- **Given information**:

(in the rows, 128 means zero)
Each row has a class, written after it, and each block has its own classes.
[133 122 125 126 111 133 124 124 126 126 116 129 119 126 128 121 129 142
 125 142 146 110 131 125 142 116 120 127 123 121]
tel
[128 135 160 145 108 129 129 114 112 134 117 147 140 114 134 117 126 152
 144 131 133 137 127 130 111 131 123 130 127 157]
tel
[103 126 128 123 118 130 126 109 116 130 122 123 139  94 126 130 122 129
 154 108 134 124 139 141 120 133 129 134 134 147]
tel
[117 116 136 136 118 123 133 111 125 133 110 128 121 111 126 120 114 121
 161 125 149 119 135 134 133 141 118 120 135 144]
tel
[130 127 138 133 121 130 133 132 128 132 126 134 140 120 131 128 124 127
 140 131 137 130 128 137 115 138 135 130 136 143]
dipum
[145 128 134 122 126 135 133 114 130 131 129 141 159 109 149 126 129 139
 136 141 134 135 130 125 105 130 131 131 133 153]
dipum
[115 117 153 150  96 114 135 140 117 134 121 122 112 142 130 121 143 129
 128 147 143 131 138 108 106 130 121 114 142 133]
tel
[132 134 129 128 131 137 129 113 122 131 123 143 142 114 136 124 115 137
 152 107 130 130 124 145 129 146 129 135 134 148]
dipum
[132 125 142 124 121 120 133 113 123 136 127 140 144 112 136 128 125 135
 139 131 136 129 125 135 119 132 123 139 132 155]
dipum
[145 133 144 131 120 133 132 109 128 131 114 144 151 123 132 111 120 145
 150 121 125 129 123 139 117 146 127 136 128 162]
tel
[137 121 123 125 111 132 139 121 121 129 139 141 161 111 147 124 123 139
 123 138 147 144 128 142  98 143 127 127 140 152]
dipum
[113 139 142 142 116 128 121 130 111 120 126 125 118 130 120 121 135 135
 122 125 130 124 134 128 121 112 132 126 126 121]
tel
[117 133 137 134 122 126 134 114 123 131 129 135 151 111 140 126 127 131
 142 119 136 127 136 142 108 128 126 132 137 144]
dipum
[125 114 113 124  91 124 136 127 121 128 122 122 119 124 111 119 116 130
 146 130 162 114 132 136 122 139 126 115 139 137]
tel

A new block, with new classes.
[115 134 120 136 129 130 141 132 131 130 127 119 125 127 117 125 114 133
 113 136 124 119 152 130 121 127 120 123 108 121]
Lusa
[119 133 128 130 135 130 143 138 120 137 131 131 129 122 126 134 125 158
 117 129 131 137 148 129 134 125 132 110 116 130]
Kog
[122 139 127 117 135 134 144 129 121 124 130 124 141 138 127 143 120 156
 125 141 125 133 141 128 132 116 128 109 116 122]
Kog
[107 144 127 146 142 133 141 129 119 120 139 114 128 115 133 140 122 153
 140 144 130 122 166 141 123 115 121 111 117 120]
Kog
[128 131 110 145 131 138 144 135 133 138 114 117 125 139 121 122 110 134
 116 136 126 128 165 130 126 118 123 117  95 116]
Lusa
[114 141 122 139 140 136 149 131 120 145 134 126 134 123 122 133 105 167
 103 138 124 134 165 126 140 120 123 104  98 125]
Kog
[111 135 121 122 134 135 156 137 127 124 136 122 127 123 135 144 110 155
 102 137 128 130 149 130 125 124 120 120 116 123]
Kog
[105 132 136 140 132 135 139 129 133 124 125 116 131 145 118 131 118 132
 134 141 128 115 147 137 122 133 119 114 120 120]
Lusa
[113 129 131 133 143 142 155 143 146 130 130 124 136 143 152 139  99 143
 107 128 123 134 151 145 131 130 124 120  85 123]
Lusa
[122 125 118 142 130 133 148 151 134 125 113 114 125 140 120 129 114 142
 128 142 129 124 165 139 116 121 124 113 105 115]
Lusa
[119 126 117 138 131 133 137 138 133 122 124 118 126 134 117 123 113 128
 125 134 125 115 157 130 119 124 117 115 100 118]
Lusa
[124 138 116 117 139 130 133 133 121 129 147 126 138 115 132 137 107 154
 124 144 120 124 142 133 133 109 116 125 119 122]
Kog
[101 145 135 131 138 140 150 119 124 126 142 121 134 126 140 146 121 145
 122 134 127 126 145 136 132 136 124 111 112 126]
Kog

- **Problem details**: Would you output every line of the listing exactly as given?

- **Response area**:
(in the rows, 128 means zero)
Each row has a class, written after it, and each block has its own classes.
[133 122 125 126 111 133 124 124 126 126 116 129 119 126 128 121 129 142
 125 142 146 110 131 125 142 116 120 127 123 121]
tel
[128 135 160 145 108 129 129 114 112 134 117 147 140 114 134 117 126 152
 144 131 133 137 127 130 111 131 123 130 127 157]
tel
[103 126 128 123 118 130 126 109 116 130 122 123 139  94 126 130 122 129
 154 108 134 124 139 141 120 133 129 134 134 147]
tel
[117 116 136 136 118 123 133 111 125 133 110 128 121 111 126 120 114 121
 161 125 149 119 135 134 133 141 118 120 135 144]
tel
[130 127 138 133 121 130 133 132 128 132 126 134 140 120 131 128 124 127
 140 131 137 130 128 137 115 138 135 130 136 143]
dipum
[145 128 134 122 126 135 133 114 130 131 129 141 159 109 149 126 129 139
 136 141 134 135 130 125 105 130 131 131 133 153]
dipum
[115 117 153 150  96 114 135 140 117 134 121 122 112 142 130 121 143 129
 128 147 143 131 138 108 106 130 121 114 142 133]
tel
[132 134 129 128 131 137 129 113 122 131 123 143 142 114 136 124 115 137
 152 107 130 130 124 145 129 146 129 135 134 148]
dipum
[132 125 142 124 121 120 133 113 123 136 127 140 144 112 136 128 125 135
 139 131 136 129 125 135 119 132 123 139 132 155]
dipum
[145 133 144 131 120 133 132 109 128 131 114 144 151 123 132 111 120 145
 150 121 125 129 123 139 117 146 127 136 128 162]
tel
[137 121 123 125 111 132 139 121 121 129 139 141 161 111 147 124 123 139
 123 138 147 144 128 142  98 143 127 127 140 152]
dipum
[113 139 142 142 116 128 121 130 111 120 126 125 118 130 120 121 135 135
 122 125 130 124 134 128 121 112 132 126 126 121]
tel
[117 133 137 134 122 126 134 114 123 131 129 135 151 111 140 126 127 131
 142 119 136 127 136 142 108 128 126 132 137 144]
dipum
[125 114 113 124  91 124 136 127 121 128 122 122 119 124 111 119 116 130
 146 130 162 114 132 136 122 139 126 115 139 137]
tel

A new block, with new classes.
[115 134 120 136 129 130 141 132 131 130 127 119 125 127 117 125 114 133
 113 136 124 119 152 130 121 127 120 123 108 121]
Lusa
[119 133 128 130 135 130 143 138 120 137 131 131 129 122 126 134 125 158
 117 129 131 137 148 129 134 125 132 110 116 130]
Kog
[122 139 127 117 135 134 144 129 121 124 130 124 141 138 127 143 120 156
 125 141 125 133 141 128 132 116 128 109 116 122]
Kog
[107 144 127 146 142 133 141 129 119 120 139 114 128 115 133 140 122 153
 140 144 130 122 166 141 123 115 121 111 117 120]
Kog
[128 131 110 145 131 138 144 135 133 138 114 117 125 139 121 122 110 134
 116 136 126 128 165 130 126 118 123 117  95 116]
Lusa
[114 141 122 139 140 136 149 131 120 145 134 126 134 123 122 133 105 167
 103 138 124 134 165 126 140 120 123 104  98 125]
Kog
[111 135 121 122 134 135 156 137 127 124 136 122 127 123 135 144 110 155
 102 137 128 130 149 130 125 124 120 120 116 123]
Kog
[105 132 136 140 132 135 139 129 133 124 125 116 131 145 118 131 118 132
 134 141 128 115 147 137 122 133 119 114 120 120]
Lusa
[113 129 131 133 143 142 155 143 146 130 130 124 136 143 152 139  99 143
 107 128 123 134 151 145 131 130 124 120  85 123]
Lusa
[122 125 118 142 130 133 148 151 134 125 113 114 125 140 120 129 114 142
 128 142 129 124 165 139 116 121 124 113 105 115]
Lusa
[119 126 117 138 131 133 137 138 133 122 124 118 126 134 117 123 113 128
 125 134 125 115 157 130 119 124 117 115 100 118]
Lusa
[124 138 116 117 139 130 133 133 121 129 147 126 138 115 132 137 107 154
 124 144 120 124 142 133 133 109 116 125 119 122]
Kog
[101 145 135 131 138 140 150 119 124 126 142 121 134 126 140 146 121 145
 122 134 127 126 145 136 132 136 124 111 112 126]
Kog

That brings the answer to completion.